TASK BRIEF:
Collect from the data below each line with "followed".

EXERCISE INPUT:
------------------------------------------------------------

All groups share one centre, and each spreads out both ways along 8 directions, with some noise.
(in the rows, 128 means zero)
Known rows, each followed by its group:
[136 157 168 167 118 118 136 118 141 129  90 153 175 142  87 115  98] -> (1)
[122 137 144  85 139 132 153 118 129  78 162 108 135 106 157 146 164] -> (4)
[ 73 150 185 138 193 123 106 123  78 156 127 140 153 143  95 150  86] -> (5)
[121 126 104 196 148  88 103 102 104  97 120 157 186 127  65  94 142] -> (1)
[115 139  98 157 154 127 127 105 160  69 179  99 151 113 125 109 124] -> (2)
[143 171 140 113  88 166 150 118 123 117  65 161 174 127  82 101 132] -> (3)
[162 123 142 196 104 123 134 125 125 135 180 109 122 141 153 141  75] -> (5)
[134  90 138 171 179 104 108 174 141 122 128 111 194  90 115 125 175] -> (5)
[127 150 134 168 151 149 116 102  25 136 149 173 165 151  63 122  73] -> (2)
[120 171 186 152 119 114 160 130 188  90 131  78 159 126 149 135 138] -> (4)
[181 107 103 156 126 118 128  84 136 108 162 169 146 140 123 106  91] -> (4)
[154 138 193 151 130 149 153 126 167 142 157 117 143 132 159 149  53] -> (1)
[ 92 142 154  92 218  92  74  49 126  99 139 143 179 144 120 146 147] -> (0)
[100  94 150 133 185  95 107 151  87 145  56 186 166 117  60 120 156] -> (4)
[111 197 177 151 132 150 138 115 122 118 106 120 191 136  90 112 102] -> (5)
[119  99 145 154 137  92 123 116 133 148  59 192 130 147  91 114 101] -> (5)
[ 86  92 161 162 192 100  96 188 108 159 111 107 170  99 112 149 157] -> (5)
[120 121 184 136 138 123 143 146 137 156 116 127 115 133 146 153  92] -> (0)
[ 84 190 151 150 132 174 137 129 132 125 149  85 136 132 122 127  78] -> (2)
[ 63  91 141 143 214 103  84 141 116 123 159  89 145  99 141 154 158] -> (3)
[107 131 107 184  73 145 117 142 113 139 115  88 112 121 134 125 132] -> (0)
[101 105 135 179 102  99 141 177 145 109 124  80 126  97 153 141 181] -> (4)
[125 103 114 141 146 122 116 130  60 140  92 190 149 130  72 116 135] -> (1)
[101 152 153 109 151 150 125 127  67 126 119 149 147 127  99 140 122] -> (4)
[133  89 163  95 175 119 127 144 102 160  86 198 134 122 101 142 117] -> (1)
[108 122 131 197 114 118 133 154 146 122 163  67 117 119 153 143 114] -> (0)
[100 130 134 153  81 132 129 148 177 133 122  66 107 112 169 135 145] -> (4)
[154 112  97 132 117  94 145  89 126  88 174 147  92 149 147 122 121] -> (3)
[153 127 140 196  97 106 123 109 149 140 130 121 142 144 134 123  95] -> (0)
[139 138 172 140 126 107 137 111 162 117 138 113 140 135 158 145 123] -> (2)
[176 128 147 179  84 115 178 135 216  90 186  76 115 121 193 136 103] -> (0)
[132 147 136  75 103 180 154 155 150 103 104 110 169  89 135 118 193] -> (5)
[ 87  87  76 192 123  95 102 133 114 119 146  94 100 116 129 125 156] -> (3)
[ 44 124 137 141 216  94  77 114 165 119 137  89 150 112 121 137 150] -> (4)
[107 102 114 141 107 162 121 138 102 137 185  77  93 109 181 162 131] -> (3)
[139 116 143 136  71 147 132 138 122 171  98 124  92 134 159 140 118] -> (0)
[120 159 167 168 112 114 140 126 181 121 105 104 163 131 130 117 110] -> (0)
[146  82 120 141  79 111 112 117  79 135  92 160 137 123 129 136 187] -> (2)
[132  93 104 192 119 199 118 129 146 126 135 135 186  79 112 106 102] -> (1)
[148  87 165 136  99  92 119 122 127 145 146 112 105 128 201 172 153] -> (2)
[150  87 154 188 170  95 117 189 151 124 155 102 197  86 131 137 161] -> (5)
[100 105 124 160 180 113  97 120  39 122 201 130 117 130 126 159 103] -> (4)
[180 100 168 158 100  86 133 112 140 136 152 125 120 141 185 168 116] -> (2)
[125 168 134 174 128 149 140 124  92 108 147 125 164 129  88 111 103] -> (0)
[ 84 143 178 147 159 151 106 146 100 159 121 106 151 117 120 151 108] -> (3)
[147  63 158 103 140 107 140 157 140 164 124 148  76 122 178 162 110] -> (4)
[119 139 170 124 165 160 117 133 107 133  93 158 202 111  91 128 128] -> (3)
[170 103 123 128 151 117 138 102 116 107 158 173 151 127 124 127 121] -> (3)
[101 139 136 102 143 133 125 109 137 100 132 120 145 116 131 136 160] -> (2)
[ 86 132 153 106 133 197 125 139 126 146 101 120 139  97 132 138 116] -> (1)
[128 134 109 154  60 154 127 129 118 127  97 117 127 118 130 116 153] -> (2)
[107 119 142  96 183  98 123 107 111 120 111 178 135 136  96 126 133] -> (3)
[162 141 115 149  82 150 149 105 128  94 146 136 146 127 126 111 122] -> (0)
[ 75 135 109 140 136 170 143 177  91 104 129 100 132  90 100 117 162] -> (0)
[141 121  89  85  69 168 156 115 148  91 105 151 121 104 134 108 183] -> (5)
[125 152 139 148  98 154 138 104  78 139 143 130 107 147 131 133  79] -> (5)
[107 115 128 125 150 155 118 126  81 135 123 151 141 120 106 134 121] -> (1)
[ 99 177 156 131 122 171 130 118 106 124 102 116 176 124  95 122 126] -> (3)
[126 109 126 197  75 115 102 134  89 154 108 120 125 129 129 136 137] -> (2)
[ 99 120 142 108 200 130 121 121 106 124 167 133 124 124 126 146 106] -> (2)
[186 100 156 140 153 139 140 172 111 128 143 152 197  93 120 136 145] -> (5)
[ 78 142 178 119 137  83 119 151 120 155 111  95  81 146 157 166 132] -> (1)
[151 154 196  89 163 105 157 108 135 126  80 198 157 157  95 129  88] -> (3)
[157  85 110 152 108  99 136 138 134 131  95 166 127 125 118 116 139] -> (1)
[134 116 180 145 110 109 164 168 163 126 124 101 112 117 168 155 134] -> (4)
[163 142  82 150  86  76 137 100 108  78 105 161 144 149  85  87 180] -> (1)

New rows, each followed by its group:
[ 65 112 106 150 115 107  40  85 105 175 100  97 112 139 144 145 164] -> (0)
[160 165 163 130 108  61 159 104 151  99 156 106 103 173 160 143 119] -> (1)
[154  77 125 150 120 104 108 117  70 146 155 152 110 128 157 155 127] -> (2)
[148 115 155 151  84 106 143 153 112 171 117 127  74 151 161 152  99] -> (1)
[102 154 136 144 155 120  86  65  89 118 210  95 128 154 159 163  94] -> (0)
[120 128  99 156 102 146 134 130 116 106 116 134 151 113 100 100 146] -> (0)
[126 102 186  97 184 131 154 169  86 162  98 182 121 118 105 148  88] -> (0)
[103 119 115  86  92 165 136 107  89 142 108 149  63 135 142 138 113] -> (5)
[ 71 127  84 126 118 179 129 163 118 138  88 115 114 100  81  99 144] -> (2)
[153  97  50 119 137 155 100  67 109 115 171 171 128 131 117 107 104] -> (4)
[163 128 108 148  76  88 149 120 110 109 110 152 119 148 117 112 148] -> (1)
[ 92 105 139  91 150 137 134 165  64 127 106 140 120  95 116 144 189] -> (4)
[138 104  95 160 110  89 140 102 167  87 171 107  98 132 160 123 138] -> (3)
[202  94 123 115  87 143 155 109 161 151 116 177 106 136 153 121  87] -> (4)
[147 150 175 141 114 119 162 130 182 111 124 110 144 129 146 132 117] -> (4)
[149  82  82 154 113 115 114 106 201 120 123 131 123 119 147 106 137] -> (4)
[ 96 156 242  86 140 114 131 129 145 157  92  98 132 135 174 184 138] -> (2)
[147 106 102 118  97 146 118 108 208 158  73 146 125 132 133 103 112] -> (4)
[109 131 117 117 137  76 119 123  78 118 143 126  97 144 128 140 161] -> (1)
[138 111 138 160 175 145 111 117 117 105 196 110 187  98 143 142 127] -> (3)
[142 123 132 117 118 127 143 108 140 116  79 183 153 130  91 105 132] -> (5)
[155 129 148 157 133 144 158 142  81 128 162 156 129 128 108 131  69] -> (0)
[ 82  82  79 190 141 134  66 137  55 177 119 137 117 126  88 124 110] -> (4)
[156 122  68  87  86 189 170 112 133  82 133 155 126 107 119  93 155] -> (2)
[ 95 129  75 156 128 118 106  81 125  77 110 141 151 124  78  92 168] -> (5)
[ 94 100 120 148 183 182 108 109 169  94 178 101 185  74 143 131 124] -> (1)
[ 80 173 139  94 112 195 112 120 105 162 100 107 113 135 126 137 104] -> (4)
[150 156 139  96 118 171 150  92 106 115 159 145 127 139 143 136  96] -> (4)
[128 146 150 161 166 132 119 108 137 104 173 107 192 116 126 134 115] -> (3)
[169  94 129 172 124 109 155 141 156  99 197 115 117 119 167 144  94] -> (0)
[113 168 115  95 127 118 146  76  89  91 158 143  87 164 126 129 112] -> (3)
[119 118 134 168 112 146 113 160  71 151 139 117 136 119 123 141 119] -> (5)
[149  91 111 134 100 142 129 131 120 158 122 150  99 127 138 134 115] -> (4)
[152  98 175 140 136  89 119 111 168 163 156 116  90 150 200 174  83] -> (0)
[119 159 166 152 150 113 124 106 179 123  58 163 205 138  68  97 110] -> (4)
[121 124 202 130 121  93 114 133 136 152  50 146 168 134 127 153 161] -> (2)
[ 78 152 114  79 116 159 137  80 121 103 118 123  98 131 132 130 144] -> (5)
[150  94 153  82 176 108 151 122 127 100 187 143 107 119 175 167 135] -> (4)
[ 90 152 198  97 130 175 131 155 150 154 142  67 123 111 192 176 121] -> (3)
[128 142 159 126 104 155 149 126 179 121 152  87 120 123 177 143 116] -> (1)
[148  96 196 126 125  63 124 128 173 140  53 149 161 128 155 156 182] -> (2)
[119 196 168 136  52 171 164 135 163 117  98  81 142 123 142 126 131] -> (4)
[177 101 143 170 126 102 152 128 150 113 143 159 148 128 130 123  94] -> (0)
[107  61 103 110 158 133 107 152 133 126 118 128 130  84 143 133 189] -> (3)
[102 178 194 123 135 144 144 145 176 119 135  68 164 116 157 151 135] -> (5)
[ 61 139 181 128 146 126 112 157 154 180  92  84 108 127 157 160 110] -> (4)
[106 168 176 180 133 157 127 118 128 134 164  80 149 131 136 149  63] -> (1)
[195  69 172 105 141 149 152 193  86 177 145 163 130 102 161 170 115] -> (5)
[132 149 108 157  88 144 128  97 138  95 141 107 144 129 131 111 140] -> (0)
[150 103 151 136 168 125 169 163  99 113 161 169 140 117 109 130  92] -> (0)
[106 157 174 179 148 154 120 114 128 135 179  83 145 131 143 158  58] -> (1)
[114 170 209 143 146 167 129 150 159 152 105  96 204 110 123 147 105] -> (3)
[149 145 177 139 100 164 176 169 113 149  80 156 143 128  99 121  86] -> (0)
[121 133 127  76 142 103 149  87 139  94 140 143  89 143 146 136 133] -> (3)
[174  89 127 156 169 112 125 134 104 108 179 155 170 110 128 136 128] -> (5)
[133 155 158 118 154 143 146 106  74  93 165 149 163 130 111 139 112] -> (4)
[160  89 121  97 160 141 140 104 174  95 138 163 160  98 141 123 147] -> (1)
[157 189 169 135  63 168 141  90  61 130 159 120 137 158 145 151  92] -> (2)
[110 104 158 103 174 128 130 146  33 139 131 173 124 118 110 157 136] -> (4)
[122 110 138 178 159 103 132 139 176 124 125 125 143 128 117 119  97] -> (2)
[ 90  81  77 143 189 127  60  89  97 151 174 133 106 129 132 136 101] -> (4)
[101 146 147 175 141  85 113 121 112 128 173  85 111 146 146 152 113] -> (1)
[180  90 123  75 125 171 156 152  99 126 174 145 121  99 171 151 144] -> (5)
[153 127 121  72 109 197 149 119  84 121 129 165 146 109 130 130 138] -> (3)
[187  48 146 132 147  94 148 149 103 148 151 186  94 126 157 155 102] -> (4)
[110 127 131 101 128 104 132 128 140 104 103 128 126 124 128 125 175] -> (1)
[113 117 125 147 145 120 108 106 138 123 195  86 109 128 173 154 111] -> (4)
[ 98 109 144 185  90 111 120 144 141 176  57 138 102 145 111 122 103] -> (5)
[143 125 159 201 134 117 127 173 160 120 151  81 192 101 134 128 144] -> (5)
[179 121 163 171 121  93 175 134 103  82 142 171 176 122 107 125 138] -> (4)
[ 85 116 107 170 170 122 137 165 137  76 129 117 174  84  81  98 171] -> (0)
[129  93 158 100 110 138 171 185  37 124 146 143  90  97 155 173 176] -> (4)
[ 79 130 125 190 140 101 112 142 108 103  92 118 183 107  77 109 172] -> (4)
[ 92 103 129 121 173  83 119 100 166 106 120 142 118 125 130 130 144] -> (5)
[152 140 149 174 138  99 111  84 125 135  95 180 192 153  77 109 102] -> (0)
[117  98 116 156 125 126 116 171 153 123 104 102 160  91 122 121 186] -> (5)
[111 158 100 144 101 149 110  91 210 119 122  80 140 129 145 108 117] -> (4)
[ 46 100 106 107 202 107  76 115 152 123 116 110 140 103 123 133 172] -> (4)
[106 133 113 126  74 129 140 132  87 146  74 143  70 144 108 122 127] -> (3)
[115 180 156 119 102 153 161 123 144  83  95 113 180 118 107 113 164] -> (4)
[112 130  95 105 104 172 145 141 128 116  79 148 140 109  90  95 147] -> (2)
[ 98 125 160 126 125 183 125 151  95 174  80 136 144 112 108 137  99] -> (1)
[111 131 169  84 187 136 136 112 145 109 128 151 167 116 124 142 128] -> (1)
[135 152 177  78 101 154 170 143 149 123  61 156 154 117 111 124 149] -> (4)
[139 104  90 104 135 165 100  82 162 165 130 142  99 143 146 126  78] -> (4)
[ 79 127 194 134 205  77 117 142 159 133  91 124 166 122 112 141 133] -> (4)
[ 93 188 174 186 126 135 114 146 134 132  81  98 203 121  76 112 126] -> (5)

------------------------------------------------------------

RESPONSE TO THE EXERCISE:
Known rows, each followed by its group:
New rows, each followed by its group:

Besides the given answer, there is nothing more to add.